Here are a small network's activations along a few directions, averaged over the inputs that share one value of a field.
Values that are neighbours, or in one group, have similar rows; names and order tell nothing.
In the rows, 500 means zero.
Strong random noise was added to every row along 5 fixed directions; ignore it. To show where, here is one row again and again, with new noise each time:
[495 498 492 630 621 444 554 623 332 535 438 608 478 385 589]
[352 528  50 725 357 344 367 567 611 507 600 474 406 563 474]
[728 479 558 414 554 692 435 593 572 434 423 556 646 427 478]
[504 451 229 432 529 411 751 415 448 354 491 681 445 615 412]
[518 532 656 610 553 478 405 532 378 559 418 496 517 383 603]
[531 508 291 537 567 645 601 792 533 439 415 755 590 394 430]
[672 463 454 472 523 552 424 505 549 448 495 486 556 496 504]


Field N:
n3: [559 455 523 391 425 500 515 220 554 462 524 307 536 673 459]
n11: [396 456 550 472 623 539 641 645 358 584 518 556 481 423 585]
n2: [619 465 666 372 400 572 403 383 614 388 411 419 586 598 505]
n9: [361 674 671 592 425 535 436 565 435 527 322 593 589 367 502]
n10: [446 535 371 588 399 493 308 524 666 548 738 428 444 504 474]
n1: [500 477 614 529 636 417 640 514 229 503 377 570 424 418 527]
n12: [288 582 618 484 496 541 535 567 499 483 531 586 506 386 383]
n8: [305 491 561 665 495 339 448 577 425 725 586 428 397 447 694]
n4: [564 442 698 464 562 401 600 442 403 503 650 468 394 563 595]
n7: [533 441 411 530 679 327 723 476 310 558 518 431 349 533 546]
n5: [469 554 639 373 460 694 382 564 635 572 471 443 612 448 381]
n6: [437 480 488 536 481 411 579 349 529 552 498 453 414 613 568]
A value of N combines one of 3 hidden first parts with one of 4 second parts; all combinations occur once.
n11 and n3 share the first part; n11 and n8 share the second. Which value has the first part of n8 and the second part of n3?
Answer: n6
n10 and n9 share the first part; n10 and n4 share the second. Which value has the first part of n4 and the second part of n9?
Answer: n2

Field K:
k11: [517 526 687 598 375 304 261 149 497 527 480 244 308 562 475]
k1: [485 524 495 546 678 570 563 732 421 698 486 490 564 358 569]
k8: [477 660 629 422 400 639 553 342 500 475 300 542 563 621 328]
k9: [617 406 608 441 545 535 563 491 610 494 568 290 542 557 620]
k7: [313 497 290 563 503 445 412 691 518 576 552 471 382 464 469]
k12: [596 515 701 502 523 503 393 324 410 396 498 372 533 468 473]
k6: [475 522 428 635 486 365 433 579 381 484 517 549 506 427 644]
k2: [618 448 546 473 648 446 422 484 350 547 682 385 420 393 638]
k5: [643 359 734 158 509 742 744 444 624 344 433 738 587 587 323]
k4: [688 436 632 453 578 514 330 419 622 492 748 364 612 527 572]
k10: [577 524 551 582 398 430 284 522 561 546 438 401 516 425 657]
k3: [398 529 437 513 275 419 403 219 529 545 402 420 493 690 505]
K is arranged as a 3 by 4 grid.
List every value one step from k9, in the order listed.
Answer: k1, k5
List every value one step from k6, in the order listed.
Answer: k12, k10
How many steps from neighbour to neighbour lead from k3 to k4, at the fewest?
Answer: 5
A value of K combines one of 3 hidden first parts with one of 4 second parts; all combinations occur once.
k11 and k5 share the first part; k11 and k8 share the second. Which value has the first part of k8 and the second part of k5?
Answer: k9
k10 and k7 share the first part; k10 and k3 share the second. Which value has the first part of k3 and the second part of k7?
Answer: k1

## Description of the task
The lines above, starting at the one with "[672 463 454" and ending at the one with "k12: [596 515", are the only ones to return, exactly as written.

## Reply
[672 463 454 472 523 552 424 505 549 448 495 486 556 496 504]


Field N:
n3: [559 455 523 391 425 500 515 220 554 462 524 307 536 673 459]
n11: [396 456 550 472 623 539 641 645 358 584 518 556 481 423 585]
n2: [619 465 666 372 400 572 403 383 614 388 411 419 586 598 505]
n9: [361 674 671 592 425 535 436 565 435 527 322 593 589 367 502]
n10: [446 535 371 588 399 493 308 524 666 548 738 428 444 504 474]
n1: [500 477 614 529 636 417 640 514 229 503 377 570 424 418 527]
n12: [288 582 618 484 496 541 535 567 499 483 531 586 506 386 383]
n8: [305 491 561 665 495 339 448 577 425 725 586 428 397 447 694]
n4: [564 442 698 464 562 401 600 442 403 503 650 468 394 563 595]
n7: [533 441 411 530 679 327 723 476 310 558 518 431 349 533 546]
n5: [469 554 639 373 460 694 382 564 635 572 471 443 612 448 381]
n6: [437 480 488 536 481 411 579 349 529 552 498 453 414 613 568]
A value of N combines one of 3 hidden first parts with one of 4 second parts; all combinations occur once.
n11 and n3 share the first part; n11 and n8 share the second. Which value has the first part of n8 and the second part of n3?
Answer: n6
n10 and n9 share the first part; n10 and n4 share the second. Which value has the first part of n4 and the second part of n9?
Answer: n2

Field K:
k11: [517 526 687 598 375 304 261 149 497 527 480 244 308 562 475]
k1: [485 524 495 546 678 570 563 732 421 698 486 490 564 358 569]
k8: [477 660 629 422 400 639 553 342 500 475 300 542 563 621 328]
k9: [617 406 608 441 545 535 563 491 610 494 568 290 542 557 620]
k7: [313 497 290 563 503 445 412 691 518 576 552 471 382 464 469]
k12: [596 515 701 502 523 503 393 324 410 396 498 372 533 468 473]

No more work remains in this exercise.